WHAT YOU ARE ASKED TO DO: Determine the number of lines in the data below that contain the string "mirrors", and respond with that number alone.

*****

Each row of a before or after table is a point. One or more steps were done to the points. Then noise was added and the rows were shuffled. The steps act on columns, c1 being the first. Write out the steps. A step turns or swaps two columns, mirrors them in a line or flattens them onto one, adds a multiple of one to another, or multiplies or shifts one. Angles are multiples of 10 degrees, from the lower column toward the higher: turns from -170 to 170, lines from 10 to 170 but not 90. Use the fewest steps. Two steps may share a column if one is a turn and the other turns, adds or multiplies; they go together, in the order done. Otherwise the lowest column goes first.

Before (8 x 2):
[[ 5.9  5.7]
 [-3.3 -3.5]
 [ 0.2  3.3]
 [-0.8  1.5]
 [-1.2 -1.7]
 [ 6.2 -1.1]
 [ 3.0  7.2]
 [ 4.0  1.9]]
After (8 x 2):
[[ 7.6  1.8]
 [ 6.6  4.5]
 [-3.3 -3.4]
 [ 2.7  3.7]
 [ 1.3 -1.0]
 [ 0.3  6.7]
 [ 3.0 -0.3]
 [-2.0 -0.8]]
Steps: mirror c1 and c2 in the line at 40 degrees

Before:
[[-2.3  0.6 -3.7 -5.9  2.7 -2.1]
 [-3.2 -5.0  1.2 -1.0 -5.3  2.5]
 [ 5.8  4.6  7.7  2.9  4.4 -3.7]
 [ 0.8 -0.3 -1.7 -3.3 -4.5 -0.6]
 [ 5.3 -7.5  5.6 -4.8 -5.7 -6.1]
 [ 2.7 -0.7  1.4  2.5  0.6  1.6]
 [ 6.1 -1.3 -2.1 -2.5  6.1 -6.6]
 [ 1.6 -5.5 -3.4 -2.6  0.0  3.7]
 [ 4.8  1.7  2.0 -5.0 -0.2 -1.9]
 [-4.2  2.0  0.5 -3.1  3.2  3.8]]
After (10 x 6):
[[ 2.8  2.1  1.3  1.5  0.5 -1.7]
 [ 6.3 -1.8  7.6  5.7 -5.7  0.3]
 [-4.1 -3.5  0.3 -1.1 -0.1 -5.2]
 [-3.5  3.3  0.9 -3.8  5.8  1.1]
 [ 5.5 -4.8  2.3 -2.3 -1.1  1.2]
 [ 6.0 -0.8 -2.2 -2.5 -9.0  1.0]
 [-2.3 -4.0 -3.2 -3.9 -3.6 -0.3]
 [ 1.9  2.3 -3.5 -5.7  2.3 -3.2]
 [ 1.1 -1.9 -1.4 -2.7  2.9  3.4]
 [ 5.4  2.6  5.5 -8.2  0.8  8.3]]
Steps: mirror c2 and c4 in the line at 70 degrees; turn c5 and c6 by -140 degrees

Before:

*****

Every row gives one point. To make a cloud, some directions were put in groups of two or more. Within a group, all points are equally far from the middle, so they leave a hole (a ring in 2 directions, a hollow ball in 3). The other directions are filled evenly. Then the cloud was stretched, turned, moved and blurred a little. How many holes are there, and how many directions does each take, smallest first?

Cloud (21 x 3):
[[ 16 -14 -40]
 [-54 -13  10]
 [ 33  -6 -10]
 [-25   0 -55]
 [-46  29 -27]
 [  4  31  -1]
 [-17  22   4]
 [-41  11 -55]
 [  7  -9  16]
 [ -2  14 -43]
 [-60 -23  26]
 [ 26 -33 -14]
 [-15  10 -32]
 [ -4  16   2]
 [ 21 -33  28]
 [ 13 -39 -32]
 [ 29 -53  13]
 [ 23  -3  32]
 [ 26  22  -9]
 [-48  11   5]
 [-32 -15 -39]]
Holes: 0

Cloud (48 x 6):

*****

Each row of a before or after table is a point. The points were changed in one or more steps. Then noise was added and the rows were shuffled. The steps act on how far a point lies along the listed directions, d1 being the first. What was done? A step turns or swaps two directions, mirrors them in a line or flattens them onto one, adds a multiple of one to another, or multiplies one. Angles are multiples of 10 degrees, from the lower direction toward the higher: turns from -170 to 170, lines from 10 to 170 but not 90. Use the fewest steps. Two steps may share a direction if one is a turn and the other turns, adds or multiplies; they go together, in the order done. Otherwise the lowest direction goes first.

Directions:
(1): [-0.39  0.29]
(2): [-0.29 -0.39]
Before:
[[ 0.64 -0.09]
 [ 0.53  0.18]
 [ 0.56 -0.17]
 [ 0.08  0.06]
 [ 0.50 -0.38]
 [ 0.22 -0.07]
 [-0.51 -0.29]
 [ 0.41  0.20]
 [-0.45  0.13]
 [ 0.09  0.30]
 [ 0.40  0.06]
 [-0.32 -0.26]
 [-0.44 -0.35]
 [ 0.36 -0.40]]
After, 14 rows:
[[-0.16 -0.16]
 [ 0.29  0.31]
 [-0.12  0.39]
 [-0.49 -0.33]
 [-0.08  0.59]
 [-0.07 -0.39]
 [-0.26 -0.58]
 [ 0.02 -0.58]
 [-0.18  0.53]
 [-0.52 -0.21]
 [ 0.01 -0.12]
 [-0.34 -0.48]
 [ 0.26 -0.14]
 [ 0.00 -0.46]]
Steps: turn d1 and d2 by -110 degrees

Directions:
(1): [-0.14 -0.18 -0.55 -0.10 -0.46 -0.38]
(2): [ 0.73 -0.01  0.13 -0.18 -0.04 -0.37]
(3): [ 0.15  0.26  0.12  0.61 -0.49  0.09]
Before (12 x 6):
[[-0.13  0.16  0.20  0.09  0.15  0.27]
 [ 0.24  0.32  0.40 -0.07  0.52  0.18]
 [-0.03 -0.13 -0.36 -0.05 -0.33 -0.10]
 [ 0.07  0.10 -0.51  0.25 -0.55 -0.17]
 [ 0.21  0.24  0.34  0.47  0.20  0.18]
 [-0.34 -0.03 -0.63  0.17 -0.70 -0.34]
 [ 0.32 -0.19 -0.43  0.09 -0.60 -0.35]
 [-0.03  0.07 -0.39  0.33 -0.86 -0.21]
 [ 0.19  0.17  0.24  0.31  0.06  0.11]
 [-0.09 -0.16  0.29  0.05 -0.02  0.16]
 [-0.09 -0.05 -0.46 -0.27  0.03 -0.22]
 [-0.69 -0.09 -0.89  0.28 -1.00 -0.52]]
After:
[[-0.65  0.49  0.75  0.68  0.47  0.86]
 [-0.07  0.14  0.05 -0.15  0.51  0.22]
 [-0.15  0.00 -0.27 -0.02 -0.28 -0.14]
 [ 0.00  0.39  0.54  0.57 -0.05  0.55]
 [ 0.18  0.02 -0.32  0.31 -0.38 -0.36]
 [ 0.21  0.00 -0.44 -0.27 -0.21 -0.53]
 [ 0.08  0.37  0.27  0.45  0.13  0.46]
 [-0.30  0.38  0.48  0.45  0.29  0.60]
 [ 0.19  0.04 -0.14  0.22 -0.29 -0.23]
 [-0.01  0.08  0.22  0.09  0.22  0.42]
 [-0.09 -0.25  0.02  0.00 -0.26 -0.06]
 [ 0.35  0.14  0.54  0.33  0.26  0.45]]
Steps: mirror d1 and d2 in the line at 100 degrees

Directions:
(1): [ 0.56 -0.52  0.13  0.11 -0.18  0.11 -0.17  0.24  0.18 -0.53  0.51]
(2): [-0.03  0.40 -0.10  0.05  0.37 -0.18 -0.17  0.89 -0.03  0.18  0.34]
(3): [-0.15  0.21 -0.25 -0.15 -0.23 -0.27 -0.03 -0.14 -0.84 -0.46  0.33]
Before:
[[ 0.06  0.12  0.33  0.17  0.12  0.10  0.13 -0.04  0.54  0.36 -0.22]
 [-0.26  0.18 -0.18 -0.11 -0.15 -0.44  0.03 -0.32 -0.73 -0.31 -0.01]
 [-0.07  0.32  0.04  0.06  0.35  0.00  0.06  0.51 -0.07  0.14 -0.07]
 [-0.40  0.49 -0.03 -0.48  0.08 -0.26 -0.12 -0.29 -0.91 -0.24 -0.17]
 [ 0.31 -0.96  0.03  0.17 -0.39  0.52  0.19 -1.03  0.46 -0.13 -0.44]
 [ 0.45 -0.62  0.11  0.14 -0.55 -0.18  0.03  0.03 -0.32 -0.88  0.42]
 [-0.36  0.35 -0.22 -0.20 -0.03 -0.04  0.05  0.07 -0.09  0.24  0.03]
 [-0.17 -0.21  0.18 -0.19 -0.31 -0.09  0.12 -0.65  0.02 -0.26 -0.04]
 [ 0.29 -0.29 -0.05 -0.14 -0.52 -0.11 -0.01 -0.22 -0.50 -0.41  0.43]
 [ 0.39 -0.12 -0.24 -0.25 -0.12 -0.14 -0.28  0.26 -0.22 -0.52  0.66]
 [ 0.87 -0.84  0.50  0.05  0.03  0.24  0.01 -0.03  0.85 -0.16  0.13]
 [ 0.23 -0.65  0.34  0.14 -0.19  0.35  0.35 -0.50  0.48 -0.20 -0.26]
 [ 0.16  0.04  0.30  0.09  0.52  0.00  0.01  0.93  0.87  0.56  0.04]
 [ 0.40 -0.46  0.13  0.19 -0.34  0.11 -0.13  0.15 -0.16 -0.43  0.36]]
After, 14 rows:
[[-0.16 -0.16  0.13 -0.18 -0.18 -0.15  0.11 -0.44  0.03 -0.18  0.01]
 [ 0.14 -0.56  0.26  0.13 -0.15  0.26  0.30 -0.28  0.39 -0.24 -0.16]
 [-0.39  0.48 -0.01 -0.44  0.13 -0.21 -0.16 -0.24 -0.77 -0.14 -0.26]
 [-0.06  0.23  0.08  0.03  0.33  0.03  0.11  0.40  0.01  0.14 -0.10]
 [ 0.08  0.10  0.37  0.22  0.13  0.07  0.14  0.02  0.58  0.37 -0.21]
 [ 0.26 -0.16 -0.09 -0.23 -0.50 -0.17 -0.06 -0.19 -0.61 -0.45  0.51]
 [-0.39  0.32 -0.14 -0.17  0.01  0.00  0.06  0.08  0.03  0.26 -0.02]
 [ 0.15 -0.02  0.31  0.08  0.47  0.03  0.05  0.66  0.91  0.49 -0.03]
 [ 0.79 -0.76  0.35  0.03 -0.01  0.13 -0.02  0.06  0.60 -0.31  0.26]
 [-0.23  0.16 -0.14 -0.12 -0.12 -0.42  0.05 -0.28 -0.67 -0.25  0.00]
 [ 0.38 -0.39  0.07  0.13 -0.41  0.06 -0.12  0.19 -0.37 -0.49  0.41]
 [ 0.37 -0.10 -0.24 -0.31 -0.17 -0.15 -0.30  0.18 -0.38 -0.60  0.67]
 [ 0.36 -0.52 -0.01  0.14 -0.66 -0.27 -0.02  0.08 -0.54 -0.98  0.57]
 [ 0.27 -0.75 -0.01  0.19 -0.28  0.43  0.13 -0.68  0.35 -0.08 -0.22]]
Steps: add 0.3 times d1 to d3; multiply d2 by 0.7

*****

THE ANSWER: 2